Required action: Would you please transcribe, exactly as written, the lines of the entries below starting at the one that holds "107, 142, 145])" and ending at the one that holds "150]) >> 22", both included?

Exercise material:
In the data rows, the value 128 means zero.
Every row has a hidden score. In each pair, how much higher is the second row's than the first's? 20 means about the same, 40 much higher and 0 much lower. The score is a weighted sum of the row's numbers plus the product of two more (or one squared), each taken from its middle value.
Array([137, 109,  38, 169, 255,  95,  19, 156, 193, 179,  83, 187])
Array([155, 108,  59, 116, 153, 133, 145, 179, 182, 182, 115, 138]) >> 17
Array([151, 106,  82, 124, 151, 144, 135, 132, 133, 179, 141,  68])
Array([112,  54, 123, 107, 167, 147, 138, 163, 117,  93, 126, 105]) >> 21
Array([136, 119, 105, 116, 107,  58, 121, 102, 113, 159,  94, 117])
Array([107, 121, 120, 124, 155, 122, 143, 119, 155, 133,  73, 125]) >> 23
Array([122, 117, 152, 151, 143, 131, 151, 176, 155, 173, 107, 104])
Array([113, 110, 179, 163, 124, 109, 171, 143, 115,  75, 171, 152]) >> 18
Array([152,  97, 164, 118, 133, 194,  86, 177, 117, 141, 140, 109])
Array([148, 115, 182, 157, 131, 104, 143, 151, 182, 152, 114,  86]) >> 24
Array([ 82, 143, 164, 147, 140,  56, 116,  74, 162, 163, 181, 116])
Array([ 86, 163, 132, 193, 172, 109, 113, 123, 143, 142, 171,  70]) >> 11
Array([ 99, 126, 171, 210, 167,   0,  79, 164, 134, 140, 155,  89])
Array([127, 164, 158, 133, 112,  92, 148, 130, 112, 113, 152, 140]) >> 29
Array([139, 135, 147, 124, 127, 104, 140, 112, 119, 125, 126, 129])
Array([132, 152, 147, 127, 110, 125, 119, 126, 101, 124, 139, 146]) >> 18
Array([123, 147, 141, 106, 108, 128, 123, 112, 121, 134, 133, 128])
Array([121, 153, 148, 111, 123, 111, 133, 117, 121, 131, 129, 133]) >> 19
Array([133, 147, 130, 116, 117, 141, 138, 115, 130, 125, 128, 135])
Array([110, 122, 134, 143, 118, 132, 141, 147, 168, 121, 125, 110]) >> 19
Array([ 97, 115, 140, 155, 152, 103, 126, 136, 136, 137, 104, 169])
Array([131, 145, 126, 137, 134, 135, 121, 124, 109, 100, 149, 162]) >> 17
Array([ 98, 157, 139, 132, 122, 134, 139, 144, 125, 129, 136, 114])
Array([110, 119, 139, 142, 129, 138, 117, 114, 128, 133, 120, 132]) >> 24
Array([142, 105, 170, 171, 122, 123, 156, 152, 144,  96, 113, 151])
Array([100, 136, 167, 150, 140, 136, 134, 155, 108,  99, 133, 153]) >> 14
Array([117, 126, 159, 165, 134, 125, 125, 137, 110,  91, 135, 146])
Array([135, 135, 140, 113, 104,  99, 151, 131, 119, 103, 126, 108]) >> 20
Array([122, 149, 151, 133, 122, 112, 128, 143, 115, 109, 129, 136])
Array([ 69, 159, 124, 140, 120, 144, 107, 140, 123, 122, 126, 150]) >> 19
Array([134, 116, 149, 129, 134,  96, 134, 140, 132,  97, 132, 113])
Array([124, 140, 137, 144, 156, 119, 139, 134, 151, 117, 145, 132]) >> 20
Array([148, 132, 136, 162, 129, 122, 127, 129, 130, 127, 149, 144])
Array([128, 137, 135, 121, 127, 130, 149, 118, 126, 105, 123, 133]) >> 20
Array([132, 123, 136, 116, 114, 110, 140, 113, 112, 119, 146, 129])
Array([153, 158, 137, 127, 129, 108, 133, 118, 121, 130, 136, 138]) >> 20
Array([131, 152, 136, 135, 124, 119, 125, 129, 121, 134, 134, 135])
Array([124, 138, 131, 128, 104, 119, 145, 118, 125, 122, 130, 130]) >> 21
Array([146, 119, 108, 170, 158, 151, 131, 121, 137, 118, 117, 113])
Array([108, 123, 135, 168, 122, 117, 121, 139, 136, 135, 133, 128]) >> 20
Array([112, 132, 124, 140, 148, 117, 144, 101, 138, 130, 123, 132])
Array([133, 133, 113, 120, 118, 134, 145, 129, 135, 152, 123, 110]) >> 19
Array([127, 124, 138, 142, 100, 139, 134, 132, 131, 126, 135,  98])
Array([117, 137, 131, 133, 127, 130, 149, 115, 119, 113, 128, 139]) >> 20
Array([110, 151, 121, 145, 116, 144, 132, 138, 115, 135, 139, 118])
Array([134, 129, 140, 138, 116, 106, 163, 129, 115, 127, 117, 141]) >> 25
Array([ 97, 116, 151, 161, 121, 135, 131,  92, 112, 160, 137, 124])
Array([137, 135, 105,  95, 126, 134, 158, 119, 168, 136, 132, 141]) >> 19
Array([ 91,  93, 102, 152, 161, 177, 105, 115, 126, 157, 135, 113])
Array([117, 108, 112, 167, 189, 132, 136, 184, 176, 158, 133, 116]) >> 24
Array([146,  82, 101,  89, 206,  95, 162,  57, 115,  85, 137, 106])
Array([ 92,  98, 180, 147, 134, 106, 156, 131, 161, 101, 107,  43]) >> 29
Array([ 86, 120, 116, 133, 110,  75, 153, 223, 165,  96, 101,  92])
Array([119, 152, 131, 186, 137,  98, 207, 127, 108, 150, 115,  95]) >> 31
Array([118, 105, 129, 114, 115, 175, 181, 160, 146, 136, 130, 132])
Array([112, 142, 131, 149, 191, 119, 181, 127,  99, 116, 153, 121]) >> 14
Array([ 94,  65, 152, 100, 145, 141, 177, 142,  84, 119, 116, 102])
Array([163,  15, 116, 115, 136, 208, 171, 146, 131, 121, 114,  41]) >> 24
Array([ 15, 179, 200, 136, 148,  97,  83,  91,  89,  51,  97, 131])
Array([ 54, 138, 154, 182, 138, 131, 174, 137,  82,  90, 147,  93]) >> 14
Array([ 92, 181, 176, 125, 130,  92, 217, 159,  33, 121, 133, 138])
Array([104,  89, 145, 184, 145, 124, 148, 174, 131, 101,  98, 100]) >> 19
Array([ 58,  93, 163, 174, 174, 106, 136, 180, 129,  91, 122, 108])
Array([129,  92, 178, 167, 151, 118,  95, 170,  84, 145, 109,  77]) >> 18
Array([111, 119, 154, 126, 129, 146, 156, 138, 197, 116,  90, 109])
Array([ 80,  56, 114, 140, 177, 129, 119, 139, 135, 117, 113, 109]) >> 10
Array([106, 122, 123, 154, 128, 152, 179, 127, 159,  75,  99, 106])
Array([ 87,  63,  95, 172, 108, 145, 147, 109,  99, 137, 202, 142]) >> 17
Array([141, 128, 132, 149, 148, 110, 128, 106, 148, 106,  76, 119])
Array([ 88,  62, 158, 155, 171, 121, 150, 200, 178, 122, 105, 132]) >> 23
Array([142,  95,  63, 125, 180, 143,  85,  92, 167, 126, 132, 152])
Array([162, 185, 169, 109,  65,  95, 122,  98,  84, 125, 163, 158]) >> 19
Array([165, 182, 167, 109,  69,  94, 124,  99,  89, 122, 157, 158])
Array([157, 183, 167, 104,  68,  97, 127,  99,  88, 125, 162, 151]) >> 19
Array([147, 149, 132, 121, 111, 117, 112, 120, 134, 149, 142, 133])
Array([145, 166, 161, 150,  96, 105, 121, 122, 108, 123, 115, 140]) >> 21
Array([136, 159, 168, 135,  96, 102, 123, 124, 116, 108, 153, 159])
Array([132, 155, 169, 140,  94,  93, 129, 108,  96, 115, 143, 135]) >> 19
Array([136, 165, 166, 127,  80,  88, 130, 120, 108, 107, 142, 145])
Array([151, 167, 158, 113,  79,  96, 120, 116,  91, 121, 146, 138]) >> 19
Array([162, 175, 159, 113,  84,  95, 131, 110,  97, 122, 150, 145])
Array([154, 184, 173, 107,  70,  99, 127, 102,  92, 127, 156, 148]) >> 21
Array([162, 185, 154,  97,  73, 101, 124,  91,  92, 137, 161, 154])
Array([156, 182, 149,  86,  80, 112, 118,  98,  99, 137, 157, 152]) >> 20
Array([131, 144, 138,  96, 112, 126, 115, 108, 125, 149, 127, 128])
Array([138, 145, 140, 105, 103, 118, 138, 103, 120, 148, 137, 135]) >> 20
Array([154, 160, 141, 107,  97, 134, 130, 115, 112, 132, 145, 132])
Array([151, 169, 135,  97, 101, 123, 124, 120, 120, 132, 149, 137]) >> 19
Array([156, 180, 139,  99,  73, 113, 125,  98, 100, 141, 156, 142])
Array([163, 166, 134,  86,  94, 119, 118, 102, 110, 143, 147, 145]) >> 22
Array([166, 168, 131,  83,  93, 125, 125, 100, 104, 143, 152, 151])
Array([167, 177, 155,  93,  77, 112, 117,  97, 104, 136, 148, 150]) >> 22
Array([157, 190, 195, 124,  57,  78, 121, 110,  73, 118, 161, 159])
Array([ 80, 111, 173, 192,  69,  75, 113, 135,  87,  85, 116, 146]) >> 21
Array([121, 160, 170, 176,  93,  83, 134, 147,  99, 102, 121, 147])
Array([118, 154, 173, 150, 106,  92, 131, 134,  70, 101, 143, 135]) >> 18
Array([120, 144, 169, 163,  95,  81, 140, 143,  87, 102, 142, 142])
Array([137, 169, 178, 144,  85,  81, 132, 117,  93, 101, 138, 139]) >> 22
Array([127, 161, 143, 134, 104, 105, 116, 130, 101, 119, 147, 144])
Array([140, 167, 151, 121,  90, 123, 123, 113,  91, 130, 158, 133]) >> 21
Array([141, 162, 152, 109,  87, 107, 117, 110,  99, 125, 147, 136])
Array([148, 169, 158, 120,  79,  94, 124, 105,  87, 113, 154, 145]) >> 20
Array([152, 181, 162, 114,  74,  95, 123, 102,  91, 124, 150, 148])
Array([125, 152, 129, 130, 113, 118, 151, 114, 130, 137, 142, 138]) >> 19
Array([143, 154, 137, 128, 123, 128, 135, 122, 119, 136, 125, 135])
Array([151, 156, 151, 112, 106, 137, 137, 118, 105, 141, 131, 131]) >> 21
Array([124, 163, 144, 101, 103, 120, 131, 108, 106, 130, 136, 120])
Array([136, 155, 147, 115, 105, 127, 117, 127, 108, 116, 136, 129]) >> 21
Array([142, 163, 152, 119,  88, 110, 137, 113,  96, 127, 135, 145])
Array([159, 167, 144, 101,  89, 117, 117, 111, 101, 128, 146, 145]) >> 20
Array([156, 148, 175, 155,  92,  92, 126, 133, 115,  89, 138, 133])
Array([145, 163, 179, 142,  76,  89, 113, 115,  95, 119, 146, 146]) >> 19
Array([141, 164, 174, 136,  75,  84, 137, 112,  87, 117, 151, 156])
Array([139, 139, 153, 130, 105, 129, 142, 137, 108, 132, 135, 132]) >> 21
Array([116, 139, 151, 128, 104, 106, 107, 120,  99, 109, 156, 126])
Array([138, 136, 168, 150,  91,  90, 125, 125,  84, 114, 135, 137]) >> 22
Array([135, 171, 161, 114,  75, 100, 125, 119, 100, 122, 136, 153])
Array([ 99, 122, 106, 156, 149, 163,  80,  96, 175, 154, 143, 105]) >> 20
Array([161, 103,  86,  88, 108, 106, 146, 159, 176, 139, 146, 113])
Array([ 98,  64,  89,  89, 166, 167, 100, 104, 148, 148, 141, 130]) >> 25
Array([166, 108,  79,  82, 158, 127, 107, 128, 170, 171, 113, 129])
Array([158, 188, 172, 106,  61,  86, 121, 103,  84, 119, 161, 156]) >> 18
Array([140, 144, 148, 144,  95, 119, 136, 118, 113, 130, 139, 145])
Array([144, 164, 159, 124,  86, 107, 129, 120,  99, 118, 140, 147]) >> 19
Array([145, 174, 171, 134,  72,  95, 133, 106,  94, 118, 131, 142])
Array([151, 170, 162, 114,  82, 100, 134, 109,  83, 122, 157, 148]) >> 19
Array([150, 160, 135, 100, 101, 121, 126,  99, 105, 139, 148, 144])
Array([158, 166, 132,  90,  91, 127, 123,  95, 111, 145, 151, 145]) >> 20
Array([145, 151, 162, 136,  93,  91, 139, 123, 106, 127, 140, 152])
Array([143, 165, 168, 142,  92,  86, 135, 133,  89,  99, 133, 156]) >> 18
Array([139, 169, 170, 135,  87,  94, 123, 117,  85, 114, 138, 153])
Array([152, 183, 169, 113,  67, 100, 123, 104,  95, 124, 155, 154]) >> 20
Array([145, 143, 140, 119, 114, 126, 147, 123,  92, 127, 137, 149])
Array([143, 149, 150, 127, 104, 105, 133, 109, 114, 130, 143, 144]) >> 20
Array([139, 154, 150, 109, 100, 111, 141, 119,  94, 128, 144, 143])
Array([147, 157, 153, 111,  88, 104, 127, 105,  95, 129, 149, 151]) >> 21
Array([149, 168, 156, 112,  85,  99, 124, 101,  97, 132, 152, 149])
Array([155, 179, 155, 111,  80, 107, 131, 100,  92, 126, 148, 150]) >> 20
Array([161, 173, 149,  94,  85, 114, 134, 109, 100, 132, 152, 150])
Array([156, 180, 154, 102,  78, 100, 127,  96,  95, 126, 155, 151]) >> 20
Array([155, 186, 162, 105,  73,  93, 126,  99,  93, 131, 162, 151])
Array([137, 145, 126, 109, 104, 116, 137, 120, 132, 127, 154, 144]) >> 19
Array([134, 154, 133, 118,  92, 129, 125, 125, 118, 142, 126, 147])
Array([144, 141, 141, 112, 100, 126, 129, 113, 102, 131, 137, 138]) >> 21
Array([144, 152, 140, 102, 109, 127, 136, 106, 110, 126, 147, 137])
Array([154, 158, 149, 106,  97, 125, 134, 112, 108, 131, 143, 142]) >> 21
Array([136, 150, 175, 141,  96, 105, 125, 145,  89, 121, 125, 134])
Array([139, 156, 164, 143, 105,  99, 132, 141,  93, 119, 134, 152]) >> 19
Array([138, 165, 173, 140,  96,  92, 130, 131, 102, 107, 133, 145])
Array([180, 108,  68, 140, 159, 167,  99,  81, 174, 135, 201,  65]) >> 16
Array([133, 107,  64, 166, 180, 155,  74, 116, 182, 140, 118, 185])
Array([171, 105, 102, 110, 133, 189,  79, 120, 164, 172, 120, 142]) >> 23
Array([137, 137,  89,  97, 154, 166, 108, 103, 171, 145, 120, 100])
Array([132,  99, 115,  66, 154, 129,  64, 138, 173, 171,  85, 116]) >> 23
Array([124, 106,  78, 108, 129, 140, 122, 114, 161, 158, 126, 132])
Array([122,  88,  75, 148, 163, 167, 121, 147, 176, 154, 151, 146]) >> 20
Array([145, 131,  77, 140, 117, 151, 130, 105, 157, 161,  72, 135])
Array([151,  94, 101,  97, 150, 178, 122,  83, 145, 157, 106, 162]) >> 25
Array([154, 106,  65, 106, 168, 182, 119, 140, 102, 145, 147, 140])
Array([160, 112,  73, 102, 133, 106, 168, 110, 142, 173,  63, 115]) >> 24
Array([136, 142,  60,  81, 145, 140,  89, 156, 164, 143, 141, 142])
Array([187,  99,  65, 100, 159, 148, 115, 113, 167, 176, 123, 155]) >> 29
Array([122, 119,  72, 147, 155, 163, 104, 128, 142, 201, 107, 132])
Array([136,  76, 117,  79, 134, 131, 111, 170, 165, 119, 128, 102]) >> 23
Array([134, 127,  83, 133, 129, 184, 135,  85, 135, 189,  79, 101])
Array([125, 123, 113, 122, 135, 147, 111,  94, 140, 129, 153, 110]) >> 18
Array([122, 165,  87, 101, 155, 166, 119, 147, 154, 159, 152, 137])
Array([122, 126, 104, 109, 141, 139, 122, 124, 128, 154, 110, 109]) >> 24
Array([166, 124,  84, 101, 143, 131,  92, 145, 161, 180, 139, 119])
Array([149, 122,  79,  86, 159, 173, 121, 109, 151, 161, 119, 132]) >> 23
Array([162, 132, 100,  76, 146, 135, 117, 112, 145, 130, 142, 136])
Array([162, 137,  93,  82, 126, 133, 108, 111, 161, 157, 121, 152]) >> 21
Array([155, 124, 103, 120, 115, 152, 120, 133, 116, 100, 116, 141])
Array([ 92, 118,  98,  88, 164, 143, 115,  86, 155, 188, 130, 111]) >> 18
Array([158, 123, 106, 105, 160, 143, 113, 120, 180, 173, 117, 134])
Array([149, 124,  95, 121, 162, 146, 118, 102, 147, 172, 127, 134]) >> 17
Array([145, 127,  71,  86, 132, 149, 120, 101, 160, 172, 146, 130])
Array([153, 134,  91,  96, 140, 136, 112, 127, 161, 159, 131, 154]) >> 21
Array([161, 106,  91,  73, 151, 135, 110, 120, 176, 165, 148, 190])
Array([170, 132,  87,  68, 138, 155, 102, 109, 141, 153, 142, 145]) >> 17
Array([177, 112,  87,  85, 141, 140, 118, 123, 162, 183, 134, 133])
Array([182, 106, 120, 119, 181, 162, 132, 175, 162, 147, 117, 122]) >> 23
Array([174, 108,  92,  64, 145, 145, 112, 109, 149, 135, 139, 129])
Array([128, 108,  82,  94, 146, 129, 107, 114, 120, 167, 128, 125]) >> 15
Array([155, 122, 111, 106, 131, 147, 129, 119, 145, 141, 138, 124])
Array([154, 128, 105,  80, 144, 144, 131, 113, 152, 143, 145, 110]) >> 19
Array([187, 214, 165,  77,  39,  92, 113,  78,  83, 141, 181, 171])
Array([188, 214, 165,  79,  46,  86, 117,  77,  78, 138, 179, 169]) >> 20
Array([174, 214, 180,  96,  39,  78, 120,  93,  72, 125, 172, 168])
Array([190, 198, 153,  76,  55, 109, 111,  85,  91, 155, 173, 160]) >> 21
Array([186, 202, 158,  74,  56,  95, 120,  71,  81, 146, 173, 168])
Array([163, 158, 133,  91, 102, 139, 129, 116, 115, 143, 145, 138]) >> 20
Array([151, 166, 141,  99,  97, 113, 122, 111, 107, 132, 147, 147])
Array([157, 177, 149, 103,  84, 103, 129, 106, 101, 130, 147, 147]) >> 20
Array([156, 169, 145,  98,  87, 113, 120, 106, 102, 140, 148, 152])
Array([162, 183, 157,  93,  74, 103, 124, 100,  89, 131, 157, 157]) >> 20
Array([165, 183, 153,  90,  72, 104, 124,  96,  93, 136, 164, 156])
Array([170, 188, 154,  93,  69, 100, 119,  93,  96, 130, 157, 160]) >> 21
Array([165, 181, 159,  92,  69, 100, 123,  99,  87, 134, 160, 155])
Array([173, 192, 149,  87,  67, 104, 120,  88,  92, 144, 163, 155]) >> 20
Array([142, 144, 142,  98, 108, 129, 124, 117, 127, 149, 146, 134])
Array([128, 144, 163, 161, 106,  89, 138, 160, 104, 102, 109, 135]) >> 17
Array([144, 153, 166, 124, 114, 111, 146, 126, 112, 125, 133, 148])
Array([142, 148, 154, 133,  93,  91, 113, 113, 109, 126, 136, 133]) >> 18
Array([149, 160, 153, 112,  91, 116, 128, 119, 113, 126, 144, 139])
Array([147, 171, 157, 122, 103, 100, 126, 109,  97, 123, 153, 146]) >> 19
Array([146, 171, 152, 116,  89,  98, 125, 109,  93, 124, 144, 148])
Array([146, 169, 151, 118,  82,  99, 126, 130,  98, 129, 154, 151]) >> 18
Array([147, 167, 159, 109,  78, 105, 125, 119,  97, 123, 149, 145])
Array([158, 179, 148,  98,  82, 112, 121,  98, 103, 139, 153, 147]) >> 20
Array([135, 143, 127, 121, 122, 138, 131, 121, 117, 133, 130, 142])
Array([129, 146, 138, 112, 117, 126, 131, 110, 107, 129, 141, 125]) >> 19
Array([144, 139, 128, 116, 110, 127, 131,  91, 116, 134, 138, 140])
Array([144, 146, 137, 113, 110, 119, 118, 116, 113, 119, 152, 141]) >> 18
Array([138, 150, 119,  97, 121, 152, 116, 108, 124, 156, 138, 117])
Array([152, 156, 123,  90, 108, 136, 118, 119, 129, 140, 124, 137]) >> 21
Array([153, 163, 124,  87, 111, 131, 123, 110, 127, 149, 147, 144])
Array([163, 142, 113,  92,  99, 138, 119, 112, 119, 152, 141, 146]) >> 21
Array([134, 158, 170, 145,  87,  89, 131, 127,  94, 113, 138, 134])
Array([118, 131, 128, 133, 130, 128, 122,  94, 119, 126, 117, 133]) >> 21
Array([144, 143, 143, 124, 121, 161, 120, 122, 121, 128, 116, 117])
Array([123, 145, 140, 129,  94, 105, 134, 110, 105, 133, 152, 130]) >> 16
Array([138, 146, 147, 119, 111, 115, 139, 119, 114, 127, 135, 152])
Array([135, 151, 101, 177, 186, 130,  96, 208, 153, 114, 180, 189]) >> 11
Array([ 63, 137, 110, 149, 159, 139, 133, 157, 122,  52,  93,  72])
Array([ 97, 131, 171,  95, 169,  90, 101, 112, 161, 147, 164,  97]) >> 20
Array([ 88,  77, 147, 165, 163, 169, 142, 161, 199, 143, 115, 159])
Array([133, 114, 111, 143, 128, 135, 110, 138, 102, 125,  83, 101]) >> 10
Array([125, 116, 137, 132, 129, 105, 151, 129, 100,  71, 101, 104])
Array([ 90,  58, 149, 151, 174, 109, 114, 114, 188, 117, 146,  99]) >> 21
Array([ 76,  69, 121, 157, 162, 136,  99, 133, 131,  93, 117,  89])
Array([135,  80, 145, 125, 211, 115,  99, 186, 138, 134, 189, 127]) >> 26
Array([ 92,  65, 165, 195, 153, 208, 170, 116, 195, 114,  61, 112])
Array([ 88, 101, 101, 168, 146, 124,  85, 115, 107, 125,  91, 111]) >> 6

Response to this exercise:
Array([136, 165, 166, 127,  80,  88, 130, 120, 108, 107, 142, 145])
Array([151, 167, 158, 113,  79,  96, 120, 116,  91, 121, 146, 138]) >> 19
Array([162, 175, 159, 113,  84,  95, 131, 110,  97, 122, 150, 145])
Array([154, 184, 173, 107,  70,  99, 127, 102,  92, 127, 156, 148]) >> 21
Array([162, 185, 154,  97,  73, 101, 124,  91,  92, 137, 161, 154])
Array([156, 182, 149,  86,  80, 112, 118,  98,  99, 137, 157, 152]) >> 20
Array([131, 144, 138,  96, 112, 126, 115, 108, 125, 149, 127, 128])
Array([138, 145, 140, 105, 103, 118, 138, 103, 120, 148, 137, 135]) >> 20
Array([154, 160, 141, 107,  97, 134, 130, 115, 112, 132, 145, 132])
Array([151, 169, 135,  97, 101, 123, 124, 120, 120, 132, 149, 137]) >> 19
Array([156, 180, 139,  99,  73, 113, 125,  98, 100, 141, 156, 142])
Array([163, 166, 134,  86,  94, 119, 118, 102, 110, 143, 147, 145]) >> 22
Array([166, 168, 131,  83,  93, 125, 125, 100, 104, 143, 152, 151])
Array([167, 177, 155,  93,  77, 112, 117,  97, 104, 136, 148, 150]) >> 22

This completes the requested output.